◆ What the task asks
Could you retype all of the entries below word for word?

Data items
BEGIN

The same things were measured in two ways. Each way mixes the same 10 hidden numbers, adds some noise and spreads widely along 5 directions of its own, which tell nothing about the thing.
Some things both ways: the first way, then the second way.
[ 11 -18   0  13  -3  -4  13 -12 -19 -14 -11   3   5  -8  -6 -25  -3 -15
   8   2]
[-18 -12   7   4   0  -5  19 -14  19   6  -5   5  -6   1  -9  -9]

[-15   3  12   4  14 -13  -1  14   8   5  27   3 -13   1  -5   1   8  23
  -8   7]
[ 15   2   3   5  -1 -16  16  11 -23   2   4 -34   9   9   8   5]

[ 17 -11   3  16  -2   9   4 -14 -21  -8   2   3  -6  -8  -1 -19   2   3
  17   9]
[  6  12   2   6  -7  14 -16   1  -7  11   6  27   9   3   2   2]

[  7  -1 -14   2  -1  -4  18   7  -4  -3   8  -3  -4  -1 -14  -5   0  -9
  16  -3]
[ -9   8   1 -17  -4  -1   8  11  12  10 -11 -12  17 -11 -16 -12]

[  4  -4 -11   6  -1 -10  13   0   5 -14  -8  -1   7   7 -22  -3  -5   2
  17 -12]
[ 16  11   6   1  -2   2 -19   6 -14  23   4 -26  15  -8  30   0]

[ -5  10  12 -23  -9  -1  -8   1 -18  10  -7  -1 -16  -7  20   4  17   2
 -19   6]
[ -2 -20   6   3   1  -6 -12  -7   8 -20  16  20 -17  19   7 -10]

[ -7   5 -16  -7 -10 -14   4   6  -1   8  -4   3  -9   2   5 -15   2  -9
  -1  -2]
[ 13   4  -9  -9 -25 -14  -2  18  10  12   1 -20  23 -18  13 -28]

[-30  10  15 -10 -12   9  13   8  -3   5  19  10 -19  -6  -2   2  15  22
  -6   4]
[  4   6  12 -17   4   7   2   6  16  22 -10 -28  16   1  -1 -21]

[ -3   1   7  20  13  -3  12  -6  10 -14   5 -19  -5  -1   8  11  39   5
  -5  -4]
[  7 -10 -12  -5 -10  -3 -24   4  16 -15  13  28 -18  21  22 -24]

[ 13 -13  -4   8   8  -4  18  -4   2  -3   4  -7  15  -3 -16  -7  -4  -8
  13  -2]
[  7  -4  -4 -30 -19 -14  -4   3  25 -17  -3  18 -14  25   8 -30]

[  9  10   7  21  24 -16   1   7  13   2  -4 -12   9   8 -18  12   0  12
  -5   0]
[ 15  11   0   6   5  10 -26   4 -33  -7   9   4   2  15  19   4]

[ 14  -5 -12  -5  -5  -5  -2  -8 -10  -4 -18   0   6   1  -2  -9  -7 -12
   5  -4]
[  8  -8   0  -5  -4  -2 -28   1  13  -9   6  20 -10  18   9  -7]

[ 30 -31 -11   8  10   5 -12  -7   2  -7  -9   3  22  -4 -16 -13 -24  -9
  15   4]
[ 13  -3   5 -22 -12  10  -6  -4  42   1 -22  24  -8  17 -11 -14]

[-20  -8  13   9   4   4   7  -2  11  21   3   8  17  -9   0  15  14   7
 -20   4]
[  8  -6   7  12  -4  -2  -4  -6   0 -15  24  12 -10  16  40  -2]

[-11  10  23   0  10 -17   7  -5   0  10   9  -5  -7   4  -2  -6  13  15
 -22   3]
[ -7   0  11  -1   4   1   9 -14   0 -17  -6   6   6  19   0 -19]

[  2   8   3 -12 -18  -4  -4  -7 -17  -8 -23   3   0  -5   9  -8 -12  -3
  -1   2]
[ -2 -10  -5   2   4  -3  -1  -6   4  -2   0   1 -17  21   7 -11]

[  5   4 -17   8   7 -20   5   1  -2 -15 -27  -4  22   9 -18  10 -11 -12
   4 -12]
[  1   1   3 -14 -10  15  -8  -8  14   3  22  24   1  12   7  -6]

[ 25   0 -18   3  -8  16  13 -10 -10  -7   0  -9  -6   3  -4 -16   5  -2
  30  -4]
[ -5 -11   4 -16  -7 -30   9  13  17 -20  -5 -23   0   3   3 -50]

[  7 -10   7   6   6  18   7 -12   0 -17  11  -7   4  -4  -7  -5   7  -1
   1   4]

END

◆ Answer below
The same things were measured in two ways. Each way mixes the same 10 hidden numbers, adds some noise and spreads widely along 5 directions of its own, which tell nothing about the thing.
Some things both ways: the first way, then the second way.
[ 11 -18   0  13  -3  -4  13 -12 -19 -14 -11   3   5  -8  -6 -25  -3 -15
   8   2]
[-18 -12   7   4   0  -5  19 -14  19   6  -5   5  -6   1  -9  -9]

[-15   3  12   4  14 -13  -1  14   8   5  27   3 -13   1  -5   1   8  23
  -8   7]
[ 15   2   3   5  -1 -16  16  11 -23   2   4 -34   9   9   8   5]

[ 17 -11   3  16  -2   9   4 -14 -21  -8   2   3  -6  -8  -1 -19   2   3
  17   9]
[  6  12   2   6  -7  14 -16   1  -7  11   6  27   9   3   2   2]

[  7  -1 -14   2  -1  -4  18   7  -4  -3   8  -3  -4  -1 -14  -5   0  -9
  16  -3]
[ -9   8   1 -17  -4  -1   8  11  12  10 -11 -12  17 -11 -16 -12]

[  4  -4 -11   6  -1 -10  13   0   5 -14  -8  -1   7   7 -22  -3  -5   2
  17 -12]
[ 16  11   6   1  -2   2 -19   6 -14  23   4 -26  15  -8  30   0]

[ -5  10  12 -23  -9  -1  -8   1 -18  10  -7  -1 -16  -7  20   4  17   2
 -19   6]
[ -2 -20   6   3   1  -6 -12  -7   8 -20  16  20 -17  19   7 -10]

[ -7   5 -16  -7 -10 -14   4   6  -1   8  -4   3  -9   2   5 -15   2  -9
  -1  -2]
[ 13   4  -9  -9 -25 -14  -2  18  10  12   1 -20  23 -18  13 -28]

[-30  10  15 -10 -12   9  13   8  -3   5  19  10 -19  -6  -2   2  15  22
  -6   4]
[  4   6  12 -17   4   7   2   6  16  22 -10 -28  16   1  -1 -21]

[ -3   1   7  20  13  -3  12  -6  10 -14   5 -19  -5  -1   8  11  39   5
  -5  -4]
[  7 -10 -12  -5 -10  -3 -24   4  16 -15  13  28 -18  21  22 -24]

[ 13 -13  -4   8   8  -4  18  -4   2  -3   4  -7  15  -3 -16  -7  -4  -8
  13  -2]
[  7  -4  -4 -30 -19 -14  -4   3  25 -17  -3  18 -14  25   8 -30]

[  9  10   7  21  24 -16   1   7  13   2  -4 -12   9   8 -18  12   0  12
  -5   0]
[ 15  11   0   6   5  10 -26   4 -33  -7   9   4   2  15  19   4]

[ 14  -5 -12  -5  -5  -5  -2  -8 -10  -4 -18   0   6   1  -2  -9  -7 -12
   5  -4]
[  8  -8   0  -5  -4  -2 -28   1  13  -9   6  20 -10  18   9  -7]

[ 30 -31 -11   8  10   5 -12  -7   2  -7  -9   3  22  -4 -16 -13 -24  -9
  15   4]
[ 13  -3   5 -22 -12  10  -6  -4  42   1 -22  24  -8  17 -11 -14]

[-20  -8  13   9   4   4   7  -2  11  21   3   8  17  -9   0  15  14   7
 -20   4]
[  8  -6   7  12  -4  -2  -4  -6   0 -15  24  12 -10  16  40  -2]

[-11  10  23   0  10 -17   7  -5   0  10   9  -5  -7   4  -2  -6  13  15
 -22   3]
[ -7   0  11  -1   4   1   9 -14   0 -17  -6   6   6  19   0 -19]

[  2   8   3 -12 -18  -4  -4  -7 -17  -8 -23   3   0  -5   9  -8 -12  -3
  -1   2]
[ -2 -10  -5   2   4  -3  -1  -6   4  -2   0   1 -17  21   7 -11]

[  5   4 -17   8   7 -20   5   1  -2 -15 -27  -4  22   9 -18  10 -11 -12
   4 -12]
[  1   1   3 -14 -10  15  -8  -8  14   3  22  24   1  12   7  -6]

[ 25   0 -18   3  -8  16  13 -10 -10  -7   0  -9  -6   3  -4 -16   5  -2
  30  -4]
[ -5 -11   4 -16  -7 -30   9  13  17 -20  -5 -23   0   3   3 -50]

[  7 -10   7   6   6  18   7 -12   0 -17  11  -7   4  -4  -7  -5   7  -1
   1   4]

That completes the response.